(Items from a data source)
________________________

Below are the code and all the weights of a small trained network. Each question names an input and a class and asks about switching units off, where a switched-off unit gives its printed mean instead of its output.

import numpy as np


def w(rows, s, z=0):
    codes = np.array(rows[::2]) - 128.0
    scale = np.full(codes.shape[1], s)
    scale[-1] = z or s
    return codes * scale


def norm(h):
    return h / np.sqrt((h * h).mean(-1, keepdims=True) + 1e-5)


def f(y):
    return y / 2 * (1 + np.tanh(0.7978845608 * (y + 0.044715 * y**3)))


def log_softmax(a):
    a = a - a.max(-1, keepdims=True)
    return a - np.log(np.exp(a).sum(-1, keepdims=True))


def net(x, mask):
    res = np.array(x, float).reshape(1, 4) / 4 @ E
    u = 0
    for l in range(3):
        y = f(norm(res) @ A[l][:, :-1].T + A[l][:, -1])
        res = res + np.where(mask[u : u + 4], y, B[l][:, -1]) @ B[l][:, :-1]
        u += 4
    return log_softmax(norm(res)[-1] @ U[:, :-1].T + U[:, -1])


A, B = {}, {}
E = w([
[127,232,153,27,143,230],'x0',
[16,194,1,172,226,95],'x1',
[147,207,210,163,211,71],'x2',
[206,76,64,174,56,84],'x3',
],0.007)
A[0] = w([
[138,31,181,149,190,117,90],'0.n0',
[82,136,186,148,254,82,6],'0.n1',
[91,78,213,245,130,180,168],'0.n2',
[46,220,131,60,165,237,1],'0.n3',
],0.0083,0.0027)
B[0] = w([
[134,182,124,171,16,2,165],'0.n0',
[11,184,148,86,114,134,201],'0.n1',
[155,63,200,83,75,121,180],'0.n2',
[165,23,174,98,230,163,254],'0.n3',
],0.01,0.0047)
A[1] = w([
[116,182,117,94,222,156,4],'1.n0',
[116,220,92,86,149,8,177],'1.n1',
[132,71,112,132,101,160,231],'1.n2',
[61,190,142,107,196,160,250],'1.n3',
],0.011,0.0016)
B[1] = w([
[174,94,196,117,168,170,216],'1.n0',
[71,194,143,252,142,142,206],'1.n1',
[98,185,89,70,142,104,209],'1.n2',
[116,108,85,161,158,151,254],'1.n3',
],0.014,0.0057)
A[2] = w([
[160,60,93,123,65,174,92],'2.n0',
[207,125,181,131,137,102,204],'2.n1',
[231,60,103,172,99,2,3],'2.n2',
[162,2,176,218,67,102,98],'2.n3',
],0.0085,0.0043)
B[2] = w([
[2,188,132,154,85,59,184],'2.n0',
[162,244,140,173,138,177,234],'2.n1',
[172,148,208,125,172,45,254],'2.n2',
[206,249,147,110,213,69,238],'2.n3',
],0.0085,0.0035)
U = w([
[204,218,197,66,57,201,84],'0',
[129,217,136,184,150,169,105],'1',
[208,54,88,133,55,138,3],'2',
[136,75,192,54,226,182,252],'3',
[68,80,32,28,23,49,205],'4',
[116,85,19,185,122,70,101],'5',
[37,175,166,181,128,72,136],'6',
[191,214,190,127,81,10,176],'7',
],0.011,0.0053)

Each question gives the input, the list of numbers given to net, and the class t.
The units are the neurons (one row each of A and B). Each row of codes is followed by its name. A weight is (code - 128) times the scale printed after its matrix; where a second scale follows, it is the last column's (A, B and U).
mask holds one flag per neuron, layer by layer. A switched-off neuron (its flag False) gives its mean, the last column of its row in B, instead of its output. The means were averaged over made-up inputs and are rounded, as every weight is.
A unit's drop is (log p(t) with every unit on - log p(t) with that unit switched off) / (log p(t) with every unit on - log p(t) with every unit switched off).
The circuit of an input: a set's keep is (log p(t) with only the set's units on - log p(t) with every unit switched off) / (log p(t) with every unit on - log p(t) with every unit switched off). Starting from all 12 units, units are removed one at a time, each time the one whose removal leaves the highest keep (on an exact tie, the one counted first), for as long as the keep stays at least 0.8.
circuit, biggest first: the units of the circuit, biggest drop first
most important unit: the unit with the biggest drop
k most important neurons: the k neurons with the biggest drops, biggest first
top k neurons in layer l: the k neurons of layer l with the biggest drops, biggest first
drop of u: that unit's drop, to one decimal
input [-6,2,-5,1], class 4: circuit, biggest first -> 1.n2; 1.n1
input [-1,8,0,-2], class 3: circuit, biggest first -> 1.n0
input [-1,4,3,-7], class 3: 2 most important neurons -> 0.n3; 1.n0
input [4,6,-6,5], class 4: top 2 neurons in layer 2 -> 2.n1; 2.n3
input [-1,8,-6,-5], class 3: circuit, biggest first -> 1.n0; 0.n3
input [-8,5,-7,5], class 4: 3 most important neurons -> 1.n2; 1.n1; 1.n0
input [-3,8,-1,-6], class 3: 3 most important neurons -> 1.n0; 0.n0; 0.n3
input [-2,-6,-3,-4], class 7: circuit, biggest first -> 0.n0; 2.n3
input [-2,7,-8,-6], class 3: circuit, biggest first -> 0.n3; 1.n1
input [1,-6,-1,-6], class 0: top 2 neurons in layer 2 -> 2.n1; 2.n2
input [-8,2,-6,7], class 7: 4 most important neurons -> 2.n2; 2.n3; 1.n3; 0.n1
input [-3,-5,4,-4], class 7: 2 most important neurons -> 0.n2; 0.n0
input [-6,-3,8,-8], class 6: 2 most important neurons -> 0.n1; 1.n1
input [-1,-5,-1,-2], class 7: most important unit -> 0.n0
input [1,2,-2,8], class 4: 2 most important neurons -> 0.n0; 1.n1
input [-5,-5,4,-8], class 7: top 2 neurons in layer 0 -> 0.n2; 0.n0
input [-3,-5,-5,-1], class 7: top 2 neurons in layer 0 -> 0.n0; 0.n1
input [8,-2,6,3], class 3: top 2 neurons in layer 0 -> 0.n3; 0.n0
input [3,-4,-1,6], class 4: top 3 neurons in layer 2 -> 2.n3; 2.n0; 2.n2
input [-3,-4,5,-8], class 6: top 3 neurons in layer 0 -> 0.n1; 0.n0; 0.n3
input [-2,-3,-7,-1], class 4: most important unit -> 1.n2
input [4,2,-6,2], class 4: drop of 1.n1 -> 0.5
input [-8,-2,-2,-2], class 7: drop of 0.n1 -> 0.0
input [-3,-8,-5,1], class 7: drop of 2.n3 -> 0.1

________________________

What to do
Beginning with the first line above, could you copy every line exactly, up to and including the one with "y = f(norm(res)"?

Response to this task
Below are the code and all the weights of a small trained network. Each question names an input and a class and asks about switching units off, where a switched-off unit gives its printed mean instead of its output.

import numpy as np


def w(rows, s, z=0):
    codes = np.array(rows[::2]) - 128.0
    scale = np.full(codes.shape[1], s)
    scale[-1] = z or s
    return codes * scale


def norm(h):
    return h / np.sqrt((h * h).mean(-1, keepdims=True) + 1e-5)


def f(y):
    return y / 2 * (1 + np.tanh(0.7978845608 * (y + 0.044715 * y**3)))


def log_softmax(a):
    a = a - a.max(-1, keepdims=True)
    return a - np.log(np.exp(a).sum(-1, keepdims=True))


def net(x, mask):
    res = np.array(x, float).reshape(1, 4) / 4 @ E
    u = 0
    for l in range(3):
        y = f(norm(res) @ A[l][:, :-1].T + A[l][:, -1])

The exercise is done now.